_DIRECTIONS:_
Check each line of the entries below for the string "that"; copy every line where it appears.

[Source data]
--

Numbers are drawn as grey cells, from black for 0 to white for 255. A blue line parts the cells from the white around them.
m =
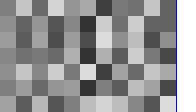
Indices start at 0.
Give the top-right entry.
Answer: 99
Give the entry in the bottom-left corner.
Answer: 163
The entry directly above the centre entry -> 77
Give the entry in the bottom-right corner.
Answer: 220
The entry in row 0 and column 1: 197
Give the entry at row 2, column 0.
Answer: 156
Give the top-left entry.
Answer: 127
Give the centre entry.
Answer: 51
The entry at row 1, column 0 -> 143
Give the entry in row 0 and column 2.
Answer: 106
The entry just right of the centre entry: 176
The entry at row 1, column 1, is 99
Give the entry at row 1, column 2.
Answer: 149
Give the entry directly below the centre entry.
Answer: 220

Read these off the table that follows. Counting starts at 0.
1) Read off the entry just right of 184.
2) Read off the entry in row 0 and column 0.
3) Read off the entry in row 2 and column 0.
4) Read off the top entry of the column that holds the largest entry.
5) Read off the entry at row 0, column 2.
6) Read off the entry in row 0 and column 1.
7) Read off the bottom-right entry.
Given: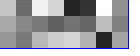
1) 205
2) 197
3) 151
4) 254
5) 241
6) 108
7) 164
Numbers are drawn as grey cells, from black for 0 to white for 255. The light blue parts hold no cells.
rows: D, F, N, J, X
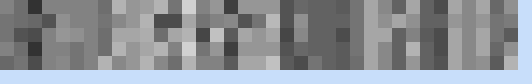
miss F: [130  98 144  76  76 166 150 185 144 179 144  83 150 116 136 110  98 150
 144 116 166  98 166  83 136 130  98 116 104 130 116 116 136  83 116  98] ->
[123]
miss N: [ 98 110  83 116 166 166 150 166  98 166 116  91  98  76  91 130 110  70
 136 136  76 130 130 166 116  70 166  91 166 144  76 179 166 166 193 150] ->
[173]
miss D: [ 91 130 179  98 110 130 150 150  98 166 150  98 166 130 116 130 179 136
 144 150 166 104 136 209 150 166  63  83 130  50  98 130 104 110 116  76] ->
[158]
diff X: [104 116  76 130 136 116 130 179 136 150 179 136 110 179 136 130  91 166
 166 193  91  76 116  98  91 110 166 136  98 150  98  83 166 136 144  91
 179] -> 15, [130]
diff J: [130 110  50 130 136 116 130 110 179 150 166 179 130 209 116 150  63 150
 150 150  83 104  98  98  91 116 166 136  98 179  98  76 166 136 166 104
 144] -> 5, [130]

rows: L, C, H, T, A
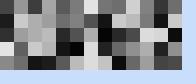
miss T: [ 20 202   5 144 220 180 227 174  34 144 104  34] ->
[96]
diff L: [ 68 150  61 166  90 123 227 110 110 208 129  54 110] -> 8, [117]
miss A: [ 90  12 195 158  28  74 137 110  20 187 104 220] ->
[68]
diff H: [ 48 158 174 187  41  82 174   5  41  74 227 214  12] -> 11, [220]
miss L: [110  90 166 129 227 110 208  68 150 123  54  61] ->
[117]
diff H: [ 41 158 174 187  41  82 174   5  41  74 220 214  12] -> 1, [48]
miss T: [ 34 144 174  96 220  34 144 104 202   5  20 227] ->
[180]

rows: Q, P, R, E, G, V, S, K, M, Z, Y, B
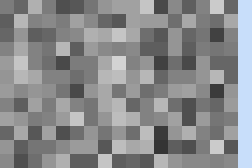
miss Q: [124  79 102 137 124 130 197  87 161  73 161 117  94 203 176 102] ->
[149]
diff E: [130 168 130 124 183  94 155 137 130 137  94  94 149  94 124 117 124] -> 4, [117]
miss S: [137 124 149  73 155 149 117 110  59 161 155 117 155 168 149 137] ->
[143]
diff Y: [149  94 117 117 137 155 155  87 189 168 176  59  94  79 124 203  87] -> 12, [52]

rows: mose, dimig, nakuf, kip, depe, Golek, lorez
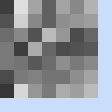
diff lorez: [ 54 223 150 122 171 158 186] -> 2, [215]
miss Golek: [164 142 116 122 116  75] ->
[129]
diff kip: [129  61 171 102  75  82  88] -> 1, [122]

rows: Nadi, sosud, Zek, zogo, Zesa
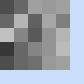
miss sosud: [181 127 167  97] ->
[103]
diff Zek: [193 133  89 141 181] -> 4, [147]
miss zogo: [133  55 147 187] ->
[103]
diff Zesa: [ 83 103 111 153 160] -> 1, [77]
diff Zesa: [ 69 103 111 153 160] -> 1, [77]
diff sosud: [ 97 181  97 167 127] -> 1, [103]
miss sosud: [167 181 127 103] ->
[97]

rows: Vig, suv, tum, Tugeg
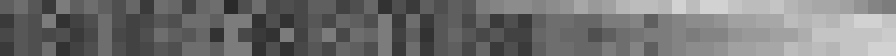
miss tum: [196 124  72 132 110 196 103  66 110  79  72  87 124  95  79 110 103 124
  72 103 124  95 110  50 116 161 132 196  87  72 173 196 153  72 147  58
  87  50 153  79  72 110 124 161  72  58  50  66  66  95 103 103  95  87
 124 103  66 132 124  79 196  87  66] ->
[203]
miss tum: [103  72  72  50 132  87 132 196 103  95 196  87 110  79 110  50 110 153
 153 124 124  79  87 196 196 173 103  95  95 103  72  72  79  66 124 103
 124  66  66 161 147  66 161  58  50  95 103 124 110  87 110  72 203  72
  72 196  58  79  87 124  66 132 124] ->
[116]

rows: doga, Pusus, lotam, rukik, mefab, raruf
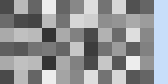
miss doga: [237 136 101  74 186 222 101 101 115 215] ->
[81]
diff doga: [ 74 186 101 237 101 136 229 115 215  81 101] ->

--

_EXERCISE ANSWER:_
Read these off the table that follows. Counting starts at 0.
4) Read off the top entry of the column that holds the largest entry.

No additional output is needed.